• **YOUR ASSIGNMENT**
Among the records below, find each line containing the word "number" and copy it.

[Records from a dataset]
______________________________

These are the activations of a small neural network, seen along a few directions. Each row is one input.
Each table varies a few parts of the input and shows all the possible inputs, shuffled.
Descriptions start from the smaller parts, as in this example, which fits no table here: values(2) and (point or ring(11) or (ring(5) and line(6))).
Shared parts are said once, and a part with two or three values counts as separate values.

Rows:
R1: [ 15  20  31  -5 -51 -51 -17 -42  15 -41  47 -68 -32 -26   4 -51 -33 108]
R2: [ 16   0  21  31  56  16  44  22  18   6 -16  52  57   9 -21  91  56 -81]
R3: [ 25  24  27 -10 -43 -63 -27 -45  18 -50  45 -76 -19 -33   6 -56 -39 115]
R4: [-37 -20 -47  -6   5  61   1  48 -44  45 -71  47 -21   8   8   0  -1 -82]
R5: [ 67  12  50  35  22 -57  21 -25  54 -49  40 -12  51 -11 -16  56  49  29]
R6: [-45 -20 -40 -29 -51  29 -34  12 -51  18 -42 -20 -77 -18  31 -86 -65  38]
R7: [-48 -21 -56  -9  20  62  -9  39 -43  59 -55  47 -14  27  12  -2   5 -96]
R8: [ 56  16  51  24  17 -46  28 -23  56 -40  56  -7  49   4 -25  56  48  28]
R9: [  4   4  20  19  50  28  51  22  21  18  -1  58  54  23 -30  91  54 -83]
R10: [ 67  19  47  18  24 -58  16 -28  60 -49  54 -15  61  -2 -22  50  39  34]
R11: [ 25  17  30   8 -44 -62 -22 -42  14 -50  32 -73 -29 -41  10 -51 -29 109]
R12: [-37 -13 -49 -24   5  58  -2  43 -40  44 -58  47 -10  17   2  -8 -12 -77]
R13: [-56 -17 -41 -42 -58  44 -27  10 -50  29 -27 -16 -80  -4  24 -86 -70  35]
R14: [-49 -16 -48 -19  -2  74   9  46 -41  57 -56  51 -24  21   0   0  -5 -85]
R15: [ 15  15  24   7 -31 -65 -33 -50  14 -38  48 -71 -21 -21  13 -53 -24  96]
R16: [ 16   6  19  14  58  15  39  19  23   6  -2  52  68  19 -27  84  47 -76]
R17: [ 58  11  42  34  37 -58  10 -32  55 -35  58 -10  59   8 -13  56  54  16]
R18: [-44 -13 -43 -46 -50  27 -37   7 -48  17 -28 -22 -66  -9  26 -93 -75  44]
R19: [-56 -23 -48 -31 -36  29 -44   3 -52  31 -26 -19 -70   2  35 -88 -59  22]
R20: [  6  -1  11  29  72  17  33  15  20  21   2  54  64  27 -17  90  61 -94]
Q: Changing only one part turns R5 into R8. The same change can be made to R2. Which row results?
A: R9
Q: What do these inputs look like to the network?
A: values(4) and ring(5)
Q: Change only the ring(5) part in R20. List by row number the other rows that result.
A: R7, R15, R17, R19

Rows:
R21: [ 16  17  41   1 -21 -46  14 -40  32 -22  74 -23   7  17 -19   0   7  54]
R22: [ 30 -17  19  54  68 -40 -20 -18  25 -13  19  -7  41   6  14  51  62 -31]
R23: [ 66  -6  43  31  13  -8  45  12  45 -44 -15  16  35 -23 -24  71  50  -3]
R24: [-51 -24 -20 -34 -42  39 -10   3 -23  34   9   2 -56  20  11 -51 -47  39]
R25: [  3   4 -33  -1  49  10  -3  16   9  32   6  44  51  34  -1  40  27 -67]
R26: [ 26  28  61   5 -16 -44  22 -25  26 -44  33 -20  25 -23 -23   6 -15  54]
R27: [-30 -16 -53 -31  14  41 -31  25 -29  41 -33  34  -4  38  11 -29  -9 -74]
R28: [-13  20  13  -4  30  34  54  23   8  13 -16  48  42  -2 -31  65   9 -52]
R29: [ 59  20  45  30 -34 -51  19  -8  34 -59   2 -16   7 -42 -21   7  14  56]
R30: [-41 -10  -6 -32 -32  35   5  22 -36   8 -29   2 -44 -21   9 -42 -70  37]
R31: [ -2  26  23 -24 -42  -6  -1 -16   2 -25  17 -51 -24 -34  -2 -34 -58  71]
R32: [-22  12  -2  -4  22  36  41  13  14  41  35  48  28  36 -21  54  32 -50]
R33: [ 31  22   8   0 -62 -15  -5  -1   3 -40 -15 -45 -44 -51   1 -31 -27  73]
R34: [ 24   5  -1  19   7  22  53  42  11   4 -53  46  26 -20 -25  68  38 -54]
R35: [ 42  -6   9   8  55 -23  -6 -10  34 -14  38   9  62  33  -2  47  41 -14]
R36: [ -4  -9 -23  49  61  -6 -17   3  -5  35 -15  25  31   8  14  45  45 -86]
R37: [ 22  -1  40   5  28   0  38 -18  41  -7  64  14  35  35 -19  62  43  -2]
R38: [ -6 -17 -20  -9 -55  25   2  36 -42  -5 -61   6 -61 -39  16 -38 -37  37]
R39: [-28 -31 -51 -37 -13  13 -44   1 -30  22 -15   1 -33  11  32 -71 -44  21]
R40: [-35 -26 -45  23  24  27 -39   9 -49  43 -54  14 -21  16  30 -24   9 -93]
R41: [ -7   7 -16  17  -3 -45 -54 -38  -9  -9   9 -70 -33 -21  39 -57  -8  47]
R42: [  6   6 -25 -32 -19 -28 -47 -32   2 -10  31 -56 -14  -2  14 -62 -30  58]
R43: [-57  -7 -22 -32 -12  69   8  29 -24  54  -7  35 -27  43 -14 -12  -6 -53]
R44: [-14  11   5 -28 -50  -4 -12 -36  12  -2  55 -52 -39   6  -2 -41 -36  72]
R45: [ 34  12  11   0   8 -67 -25 -32  23 -30  49 -29  35  12  -3 -18   9  42]
R46: [ 32   8  58   7  33   1  47  -8  36 -32  18  16  52  -4 -28  70  21  -3]
R47: [ 19   9  21  46  23 -84 -36 -38  17 -29  29 -41  14 -10  19 -13  31  30]
R48: [-50   5  -9 -32  -4  65  25  42 -36  24 -52  34 -15   3 -19  -1 -28 -56]
R49: [-37 -34 -46  17   1  -1 -49 -11 -48  22 -35 -17 -48  -7  54 -67 -25   7]
R50: [-12  -9 -23 -10 -32  52  25  56 -41  13 -89  34 -29 -15  -9   5   3 -61]
Q: What do these inputs look like to the network?
A: line(5) and ring(6)
Q: Changing only the ring(6) part turns R26 into R28. The same change can be made to R21. Which row results?
A: R32
Q: Change only the ring(6) part in R39. List by row number the other rows that result.
A: R25, R27, R35, R42, R45

Rows:
R51: [ 31  30  52  10 -29   1  63  20  20 -40 -23   6   9 -49 -38  48   2  22]
R52: [-10   2  -2  10  32 -55 -53 -55  11   4  70 -43  15  26  25 -33   0  30]
R53: [ 17  -5  -9  11   4 -56 -49 -41  13 -11  47 -42  -2  14  23 -39  10  43]
R54: [ -7  20  42 -27   8  11  40 -13  31  -2  62  10  32  27 -34  35  -4  15]
R55: [-30 -10 -15  -4 -43  32   2  31 -47   5 -75   5 -56 -38  10 -41 -41   0]
R56: [-29 -19 -34 -24 -37  42  -8  29 -40  18 -50   8 -52 -12  15 -44 -39   6]
R57: [-66  -3 -42 -42  -5  45 -23   2 -35  50   2   2 -28  28  12 -47 -46 -21]
R58: [ 31  15  40  -8 -24  12  55  13  30 -28   7  13  13 -19 -34  44   1  30]
R59: [ 32  -8  -1  23   0 -51 -38 -28   9 -28  10 -43  -7 -19  26 -26   7  48]
R60: [ 34   7  13  40  -6 -56 -29 -19   1 -42 -22 -49 -10 -49  19 -21   5  35]
R61: [ 19  14  35 -23 -21  10  44   0  33 -14  41  14  17  15 -37  31   4  26]
R62: [-41 -12 -46 -39 -34  42 -21  18 -34  35 -19   6 -45  17  11 -54 -37  -5]
R63: [  31  -10  -20   24   76    1   -1   31    5    9  -39   60   73   16
   -4   64   56 -110]
R64: [ -12  -21  -12   50   79   23   18   10    2   45   -8   54   41   41
    5   81   82 -119]
Q: What do these inputs look like to the network?
A: values(2) or (values(3) and line(4))
Q: Which other rows belong to the same alternative as R64? List them by row number.
A: R63

Rows:
R65: [-32 -19 -40 -21 -61   8 -43   8 -52   6 -42 -32 -81 -21  32 -91 -55  53]
R66: [ 61  24  56  30  51 -25  55   3  55 -37  25  37  84  -2 -37 107  56 -24]
R67: [ 34   6   7  28  52  23  40  33  14   0 -40  54  61   1 -27  88  58 -99]
R68: [-64  -1 -30 -38 -66  33 -23  -1 -43  28 -11 -34 -84 -10  18 -92 -79  61]
R69: [  -3   -2    4   -3   62   45   38   38   12   31   -4   80   65   45
  -31   82   53 -108]
R70: [  8   8  -2 -38 -58 -35 -35 -29  -1 -34  31 -74 -41 -29  14 -80 -61 118]
R71: [-15   1  12  15  49  54  53  29  18  35  -6  66  46  26 -33  95  45 -93]
R72: [ 51  20  53  54  48 -47  38 -23  62 -19  63  18  73  18 -30  99  84 -29]
R73: [-52 -16 -30 -19 -62  20 -25  -6 -54  19 -28 -29 -87 -24  32 -94 -67  53]
R74: [  11   -9  -16  -13   62   40   28   29   16   37   -4   81   78   54
  -25   79   41 -112]
R75: [ -56   -6  -41  -56  -54   26  -37    7  -47   19   -9  -21  -69    6
   18 -104  -72   46]
R76: [  1   6  15  -3 -64 -47 -42 -49   1 -24  52 -79 -61 -23  20 -82 -46 115]
R77: [  19  -17    3   33   55   25   36   40    5   15  -36   63   47   18
  -18   92   67 -100]
R78: [ 51  23  69  36  37 -30  65   1  54 -41  12  28  75 -11 -48  99  60 -27]
R79: [  29   -9   -9   30   58   19   27   42   17   11  -44   63   55    5
  -13   81   61 -100]
R80: [ -11    3   24   21   46   50   61   31   11   27  -14   59   37   20
  -27  102   56 -103]
R81: [-23 -12 -49 -25 -58   2 -51  10 -41   3 -51 -32 -72 -33  37 -99 -59  51]
R82: [  14   -9   -9   64  115  -44  -29  -21   21   25   32   20   86   49
   20   66   90 -101]
R83: [  9  11  14 -23 -64 -30 -28 -22  -7 -43  16 -63 -50 -40  16 -76 -73 122]
R84: [-60   0 -23 -33 -69  28 -18   0 -48  19 -19 -38 -92 -17  24 -85 -70  52]
R85: [ 61  21  37  15  57 -31  46  -5  59 -26  41  26  94  11 -37 101  68 -26]
R86: [  7  -1   9 -20 -56 -37 -39 -44   5 -33  41 -76 -53 -15  22 -86 -48 120]
R87: [ 57  11  47  34  56 -34  39 -20  65 -28  51  20  79  26 -28  93  81 -21]
R88: [  1  11  26 -18 -76 -36 -20 -25  -9 -42   5 -70 -57 -47   8 -83 -69 118]
R89: [ -43  -12  -58  -65  -51   24  -45   -1  -42   22  -11  -19  -55   13
   23 -102  -81   38]
R90: [  -3  -13   13   35   54   40   52   26    5   26  -22   68   42   14
  -17   90   57 -101]
R91: [-19   2 -36 -26 -66   6 -41   1 -45  -8 -45 -43 -69 -37  26 -96 -67  54]
R92: [ -33  -20  -44    4    4  -48 -102  -54  -31   11   18  -71  -50    2
   59 -103  -35   44]
Q: What do these inputs look like to the network?
A: values(2) and (point or line(5) or line(8))
Q: Changing only the values(2) part turns R88 into R78. The same change can be made to R73. Which row results?
A: R90
Q: Change only the line(5) part in R72. List by row number the other rows that result.
A: R66, R78, R85, R87
Q: Change only the values(2) part in R74. List by row number the other rows that result.
A: R89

______________________________

• **RESPONSE FOR THIS EXERCISE**
Q: Change only the ring(5) part in R20. List by row number the other rows that result.
Q: Change only the ring(6) part in R39. List by row number the other rows that result.
Q: Which other rows belong to the same alternative as R64? List them by row number.
Q: Change only the line(5) part in R72. List by row number the other rows that result.
Q: Change only the values(2) part in R74. List by row number the other rows that result.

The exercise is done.